(Stored data)
A small network was trained on made-up records. Each row is its average activation on records with the value named, seen along a few directions.
Related values have similar rows: they may be neighbours, one step apart, or belong to one group.
In the rows, 500 means zero.
Strong random noise was added to every row along 20 fixed directions; ignore it. To show where, here is one row again and again, with new noise each time:
[401 457 538 491 396 693 502 421 607 595 304 450 295 376 599 360 430 649
 546 673 461 433 613 539 455 551 582 692 531 558]
[558 456 520 555 564 528 467 449 585 605 390 501 455 435 442 551 500 608
 490 461 504 550 549 580 461 400 481 398 408 556]
[626 387 474 373 437 385 501 514 627 378 354 637 597 542 608 417 509 565
 652 418 556 440 509 495 517 381 573 438 447 395]
[477 464 529 462 590 479 460 425 390 432 498 527 614 472 796 486 606 394
 357 516 829 400 743 579 391 601 536 506 301 306]
[485 515 569 341 585 603 444 630 524 473 483 484 400 631 673 420 328 370
 341 514 598 352 494 498 531 487 597 668 573 345]
[488 649 453 461 361 740 566 369 456 540 515 648 439 393 599 415 278 345
 246 406 501 373 487 645 626 598 474 424 501 711]
[362 576 468 498 619 465 564 403 460 535 575 404 826 392 315 453 614 459
 430 348 518 620 674 458 397 505 467 418 276 739]
[407 640 541 552 303 321 639 410 416 677 411 616 588 496 356 386 479 402
 450 704 409 495 470 483 408 562 563 317 661 686]
[434 758 387 507 585 567 603 670 485 448 341 527 636 636 624 587 372 471
 545 450 375 391 395 385 501 338 432 452 424 674]
[486 546 337 354 422 620 660 627 441 455 388 417 410 614 597 323 263 456
 193 492 650 406 608 415 588 506 472 621 549 357]
[378 673 568 572 701 491 443 636 569 681 646 539 448 382 509 525 647 299
 409 485 489 557 604 507 563 549 520 527 607 582]
[589 427 339 521 428 553 527 522 421 426 604 420 564 443 386 615 318 556
 361 458 534 571 316 624 668 385 567 320 563 427]
[492 602 284 611 455 718 499 404 568 605 408 339 573 510 439 369 435 777
 633 547 544 642 649 417 522 663 461 334 598 728]
[213 702 476 652 383 482 660 529 463 483 250 519 442 567 654 631 617 619
 297 951 592 561 612 441 349 430 517 669 681 660]
[518 434 405 520 612 641 466 534 552 626 721 459 449 337 588 562 648 362
 451 350 369 492 547 611 517 512 552 453 443 410]
[416 683 340 640 452 496 634 605 657 563 287 365 292 492 407 464 367 567
 547 744 350 514 664 410 569 510 530 604 607 662]
[590 374 756 537 688 465 333 386 427 594 534 460 558 567 356 605 423 555
 497 472 550 499 368 618 411 475 526 533 492 569]
[401 623 410 339 534 576 409 684 483 461 633 400 557 758 618 394 554 522
 447 427 553 442 615 394 533 616 549 436 362 522]
[438 599 516 423 262 394 510 643 446 394 497 548 410 530 364 355 600 692
 552 398 458 631 502 434 538 674 499 278 343 668]
[399 468 640 600 553 435 479 363 422 459 642 450 543 457 573 620 515 350
 394 653 503 426 545 712 392 626 757 548 479 594]
[642 456 615 540 656 366  88 530 402 626 484 529 580 520 436 607 391 652
 788 561 570 295 320 693 661 538 557 567 375 557]
[562 493 598 562 550 301 575 715 431 709 455 618 371 589 495 514 533 558
 423 363 447 425 451 569 601 450 519 378 509 573]


Values of K:
k1: [483 525 455 483 451 460 484 498 525 329 473 363 466 440 347 398 409 483
 521 377 453 557 590 508 432 711 568 490 324 581]
k12: [453 512 373 448 452 515 469 455 658 279 458 461 540 406 396 506 342 492
 496 591 570 565 539 532 584 358 589 466 439 445]
k7: [603 328 515 384 528 560 439 408 599 602 533 638 684 559 533 328 482 608
 599 267 574 494 418 542 616 472 579 420 736 548]
k11: [330 704 513 558 631 541 426 666 572 552 514 457 433 435 494 510 455 311
 582 628 382 497 393 430 509 538 568 753 725 536]
k9: [429 430 674 432 342 337 456 488 389 502 359 634 468 595 500 471 591 674
 351 593 672 489 453 537 421 443 534 426 474 488]
k6: [525 563 416 627 545 527 439 590 334 525 614 583 564 397 618 734 471 428
 584 431 434 381 224 681 629 403 532 269 404 461]
k4: [554 574 446 521 517 584 445 422 647 555 506 541 376 685 625 463 558 470
 448 406 430 443 682 556 430 669 517 475 399 671]
k2: [458 569 242 387 452 618 457 590 564 447 441 395 539 576 422 422 325 588
 448 371 403 465 475 557 515 496 564 467 327 655]
k8: [536 424 441 513 569 397 419 527 451 427 580 415 573 541 485 483 575 491
 451 559 667 537 603 525 478 674 594 668 607 392]
k3: [588 528 347 639 390 492 526 408 502 465 629 402 491 545 423 475 420 624
 673 565 509 512 580 502 781 643 476 379 542 604]
k5: [544 470 551 472 544 657 535 197 671 218 498 530 603 727 644 608 336 494
 385 403 571 492 568 574 451 435 524 577 515 743]
k10: [469 444 504 424 300 609 620 368 521 216 394 560 561 669 629 689 316 602
 436 606 396 370 279 520 498 220 493 677 455 623]
K is arranged as a network in which each value has 3 neighbours.
Which values are neighbours of k12? Give them in the order they are listed.
> k7, k6, k2
Which values are neighbours of k10? Give them in the order they are listed.
> k1, k4, k8
Each value of K is a pair of two hidden parts, and every pair occurs once (6 first parts, 2 second parts).
Changing only the second part turns k3 into k4. k6 has the same second part as k3; what does that change turn k6 into?
> k11
Changing only the second part turns k10 into k8. k5 has the same second part as k10; what does that change turn k5 into?
> k7

Values of S:
s2: [560 348 480 578 467 379 632 414 386 742 524 375 533 681 460 405 469 673
 382 489 592 350 736 574 610 555 568 328 376 589]
s6: [379 591 647 469 534 423 409 615 675 648 399 586 343 494 469 470 553 537
 473 570 523 454 594 500 637 333 507 578 455 594]
s3: [477 531 692 433 522 473 595 541 479 591 624 720 436 591 621 562 595 327
 424 377 344 320 420 504 542 331 423 449 392 568]
s4: [424 558 525 471 436 459 552 718 438 449 281 581 409 485 568 475 553 684
 494 435 567 618 415 430 397 444 445 409 458 449]
s7: [347 502 405 374 281 149 521 659 429 499 482 471 487 341 240 288 579 447
 539 530 265 374 614 588 545 636 730 564 208 616]
s1: [584 547 308 640 591 622 464 551 745 643 680 490 338 733 697 737 587 433
 490 556 258 442 500 555 599 411 562 369 707 520]
s12: [469 550 458 286 351 486 376 580 589 396 488 711 619 373 592 334 500 465
 530 366 601 480 423 557 627 478 611 430 437 473]
s8: [497 435 639 453 335 508 450 474 387 469 520 571 354 358 409 543 484 710
 393 511 650 519 459 576 736 419 325 513 258 492]
s5: [296 474 556 288 467 528 457 739 596 214 477 470 537 589 636 411 474 591
 494 407 458 515 363 593 428 454 939 600 485 572]
s9: [464 623 316 507 325 609 572 285 422 235 247 368 747 465 405 617 418 524
 608 764 416 638 392 318 115 428 344 377 371 441]
s11: [550 370 645 468 697 650 452 297 578 564 569 396 516 528 429 493 439 455
 426 409 526 532 598 527 334 519 473 548 439 542]
s10: [347 649 528 485 470 181 407 406 531 528 342 513 657 398 253 463 424 405
 595 764 539 391 654 516 529 413 553 522 262 623]
Each value of S is a pair of two hidden parts, and every pair occurs once (6 first parts, 2 second parts).
Changing only the second part turns s10 into s7. s4 has the same second part as s10; what does that change turn s4 into?
> s11
Changing only the second part turns s12 into s8. s5 has the same second part as s12; what does that change turn s5 into?
> s3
(End Stored data)
Task to complete:
Of all the lines in the data above, show only those that hold the word "occurs".

Response area:
Each value of K is a pair of two hidden parts, and every pair occurs once (6 first parts, 2 second parts).
Each value of S is a pair of two hidden parts, and every pair occurs once (6 first parts, 2 second parts).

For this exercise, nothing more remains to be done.